** Provided entries follows **

In the rows, 128 means zero.
Each path below is one point turned by a fixed rotation once a step. After each direction that follows a path, write how fast that rotation turns it, in degrees each step (0 if it stays still).
Each turn is a multiple of 5 degrees from 10 to 175, or 0.
Each row of a path follows its step; steps can be skipped.
Rotation 1:
step 0: [131 118 125 133 129 133 134 123 128 134 123 124 121 123 141 124 134 122
 123 128 131 135 121 127 129 130 135 136 126 140 138 134 123 125 126 142
 124 134 127 132 126 146 130 132 134 117 132 139 148 142 120 127 134 135
 133 136 142 118 131 129 130 132 124 125 126 119 137 128 120 110 123 121
 140 132]
step 1: [127 133 131 133 128 125 119 136 121 126 126 109 126 124 130 128 143 132
 144 129 123 130 129 126 117 122 122 132 137 138 122 120 136 131 120 129
 142 122 138 132 133 118 132 121 133 138 140 137 133 133 130 135 140 120
 121 127 145 125 132 127 135 130 129 140 136 116 132 136 128 127 137 133
 119 131]
step 3: [128 127 129 122 130 133 132 132 127 130 114 114 124 118 135 126 135 121
 139 120 117 131 133 121 123 128 122 141 132 130 120 138 121 122 127 140
 123 124 125 137 132 134 128 129 143 122 135 133 128 140 127 132 141 137
 136 129 149 122 125 123 129 126 119 139 124 112 137 138 119 130 129 134
 124 122]
step 4: [127 125 136 133 124 134 132 118 127 131 134 120 121 120 129 130 140 130
 131 145 128 124 113 129 124 122 131 120 136 143 131 122 131 136 121 127
 141 129 131 123 135 132 149 124 123 131 133 128 137 140 118 125 130 116
 114 133 138 122 131 120 136 137 125 131 131 116 123 125 121 114 130 128
 132 131]
step 7: [117 125 134 133 122 130 131 129 115 132 126 120 117 115 135 124 132 129
 117 131 115 136 125 128 120 126 118 135 131 123 124 125 136 128 125 132
 144 131 130 118 140 128 144 133 136 123 134 120 136 132 118 127 132 125
 124 124 145 130 129 115 130 122 128 133 125 121 142 131 121 125 143 123
 140 135]
step 8: [130 120 128 132 129 126 128 132 130 135 120 119 126 124 139 141 140 121
 142 130 132 123 135 127 130 137 139 125 127 150 137 123 128 130 128 135
 125 127 121 130 125 133 121 119 127 120 148 133 133 144 128 127 141 129
 120 137 148 128 118 127 136 134 130 126 123 126 131 122 121 120 121 126
 128 124]
step 13: [128 124 122 126 122 122 123 137 118 129 118 106 124 126 141 125 130 119
 127 138 125 137 116 133 120 124 126 130 130 141 127 139 130 120 121 136
 138 135 128 122 138 121 125 132 125 119 139 129 136 140 129 144 123 128
 118 127 146 119 132 123 133 138 123 129 131 120 133 123 133 124 125 122
 125 121]
step 14: [128 123 133 128 125 134 123 117 133 133 127 116 118 117 121 125 143 122
 141 125 116 118 135 120 128 129 139 138 123 134 124 116 133 126 127 130
 131 114 125 129 117 121 136 124 126 131 140 126 139 128 119 121 144 128
 122 133 135 122 129 121 125 126 135 136 131 117 133 136 112 130 128 126
 138 122]
step 15: [133 123 123 132 128 142 141 133 124 144 133 119 120 120 138 127 132 134
 127 137 120 143 122 119 113 124 124 126 131 136 132 139 129 129 125 135
 128 133 131 131 138 135 134 136 141 115 128 132 135 142 126 131 139 122
 130 129 146 131 116 120 125 127 123 126 126 124 133 120 132 118 136 123
 131 125]
Directions:
[127 130 125 124 131 131 132 127 128 129 129 131 129 127 129 127 129 130
 125 129 127 133 132 130 130 127 127 128 126 130 126 127 124 126 129 130
 132 129 126 127 130 129 125 127 127 129 130 126 130 127 130 126 126 129
 127 127 130 127 128 127 129 127 129 126 129 129 127 127 130 124 130 125
 128 128] -> 140
[126 129 125 129 129 129 128 129 128 131 129 126 133 129 126 128 129 128
 125 129 130 125 124 127 130 128 129 127 130 128 128 132 129 131 127 129
 129 130 128 129 127 126 130 126 125 127 128 124 130 125 128 129 126 129
 128 126 126 124 130 128 129 127 129 127 126 126 130 131 125 125 127 126
 132 127] -> 155
[130 128 128 128 127 129 126 127 126 129 128 125 130 127 132 131 131 130
 130 130 126 130 128 129 129 132 127 128 126 127 127 130 129 130 130 128
 128 128 127 129 127 129 126 126 124 128 128 131 127 125 128 130 128 128
 130 125 129 126 125 128 131 128 123 129 130 131 126 131 130 128 125 131
 127 128] -> 145
[123 128 127 124 126 127 127 127 128 129 126 129 128 129 128 129 128 129
 131 127 127 128 129 131 127 127 132 124 133 127 129 130 126 129 125 132
 129 125 130 132 128 127 126 128 130 126 129 130 126 128 131 131 125 127
 127 126 131 128 130 129 129 127 129 128 130 128 126 125 125 129 127 130
 128 126] -> 145
Rotation 2:
step 2: [132 130 130 127 139 122 135 131 141 139 123 120 127 134 127 134 116 137
 137 134 132 112 132 131 117 127 133 121 114 136 118 126 128 115 136 131
 139 117 127 124 119 125 129 128 120 111 132 134 139 140 149 124 136 115
 130 133 112 131 125 133 132 131 138 134 126 120 123 135 142 138 131 120
 130 124]
step 3: [133 137 128 134 122 126 129 139 139 129 121 130 122 121 129 134 127 137
 119 138 134 122 124 132 121 127 115 138 132 133 131 127 115 120 132 144
 123 130 124 125 136 126 143 128  98 118 124 142 125 132 139 129 136 121
 131 133 125 122 120 136 111 125 123 137 136 122 113 120 130 127 137 134
 141 128]
step 6: [121 121 127 133 120 119 150 134 134 128 120 119 132 131 127 136 140 125
 135 134 114 128 138 131 133 125 114 127 128 126 124 122 133 113 133 131
 127 115 135 127 129 128 135 138 134 120 128 148 145 129 120 131 129 129
 129 132 131 130 131 133 135 130 120 134 141 122 132 107 142 126 134 114
 118 140]
step 7: [128 115 112 117 122 122 133 126 124 141 129 139 126 133 148 140 128 126
 127 133 129 116 122 138 134 116 115 134 124 121 143 132 117 118 139 135
 129 122 135 125 126 129 131 146 129 138 122 136 141 136 134 121 136 117
 123 130 129 137 128 119 121 129 133 132 122 115 118 124 124 121 131 118
 123 137]
step 9: [114 140 136 121 130 126 141 138 145 138 115 135 122 127 123 125 110 132
 128 124 133 123 136 134 140 138 131 120 123 131 133 121 125 126 124 136
 124 124 128 123 124 130 138 131 128 126 148 130 136 126 131 117 126 128
 123 116 107 117 133 120 136 128 112 120 144 129 128 139 132 124 126 131
 127 132]
step 10: [126 132 131 131 125 117 146 145 136 139 115 126 130 127 138 146 137 128
 122 116 126 124 129 130 125 146 113 125 121 122 115 138 120 127 138 137
 116 130 130 125 122 128 118 133 134 115 135 134 112 133 135 126 137 128
 128 133 110 131 129 122 121 117 127 133 139 132 124 132 126 124 125 129
 129 120]
step 12: [126 123 129 136 124 127 124 122 134 120 132 133 115 123 137 132 115 123
 135 134 141 119 113 139 134 131 117 129 135 136 128 124 109 119 126 128
 133 120 131 142 115 136 138 120 120 122 115 130 131 135 116 133 130 126
 135 128 125 114 135 124 127 145 112 142 137 122 116 129 138 128 138 130
 132 121]
step 14: [120 117 134 140 132 127 126 135 132 126 126 119 131 140 146 148 122 135
 124 117 131 133 141 128 134 120 135 128 120 125 137 135 124 107 125 127
 122 126 131 124 122 120 133 133 140 115 133 141 135 131 125 125 133 128
 133 126 118 134 124 131 128 132 131 116 124 124 116 127 122 114 116 133
 130 150]
step 15: [138 121 129 144 118 127 141 128 118 139 137 125 135 137 130 151 128 130
 140 128 119 131 136 139 140 114 132 127 137 134 126 131 126 128 128 143
 130 119 122 118 129 133 135 122 137 117 135 145 131 139 137 128 132 111
 123 124 130 133 128 129 130 128 117 136 141 115 126 135 129 134 126 135
 127 134]
Directions:
[127 126 126 126 127 123 129 130 127 132 129 131 129 127 127 128 129 124
 127 127 128 128 127 129 130 127 134 127 127 127 128 128 127 129 131 131
 130 128 125 129 129 126 127 129 130 126 129 129 131 124 130 127 126 128
 130 127 127 126 128 130 127 126 129 125 128 128 128 130 126 129 132 130
 127 126] -> 45
[132 131 126 127 123 129 130 129 128 130 125 130 125 130 125 127 127 131
 128 127 128 128 128 128 130 128 128 126 126 127 130 124 130 130 131 128
 129 130 127 125 127 127 129 129 131 128 130 124 131 131 128 128 132 128
 126 129 126 126 130 126 126 125 128 127 126 127 128 129 128 131 123 129
 125 127] -> 45
[130 128 127 129 124 128 126 129 128 124 126 129 128 127 127 128 126 126
 127 126 128 130 125 127 127 131 126 130 133 126 128 131 127 127 130 130
 130 125 129 125 126 126 125 124 130 126 126 129 129 128 129 131 130 129
 129 130 128 129 129 129 129 126 128 127 131 128 126 127 128 124 127 131
 129 127] -> 160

** End of Provided entries **

**Work instructions**
Look over the records. Copy the lines that include the word "degrees".

**Output for this task**
Each path below is one point turned by a fixed rotation once a step. After each direction that follows a path, write how fast that rotation turns it, in degrees each step (0 if it stays still).
Each turn is a multiple of 5 degrees from 10 to 175, or 0.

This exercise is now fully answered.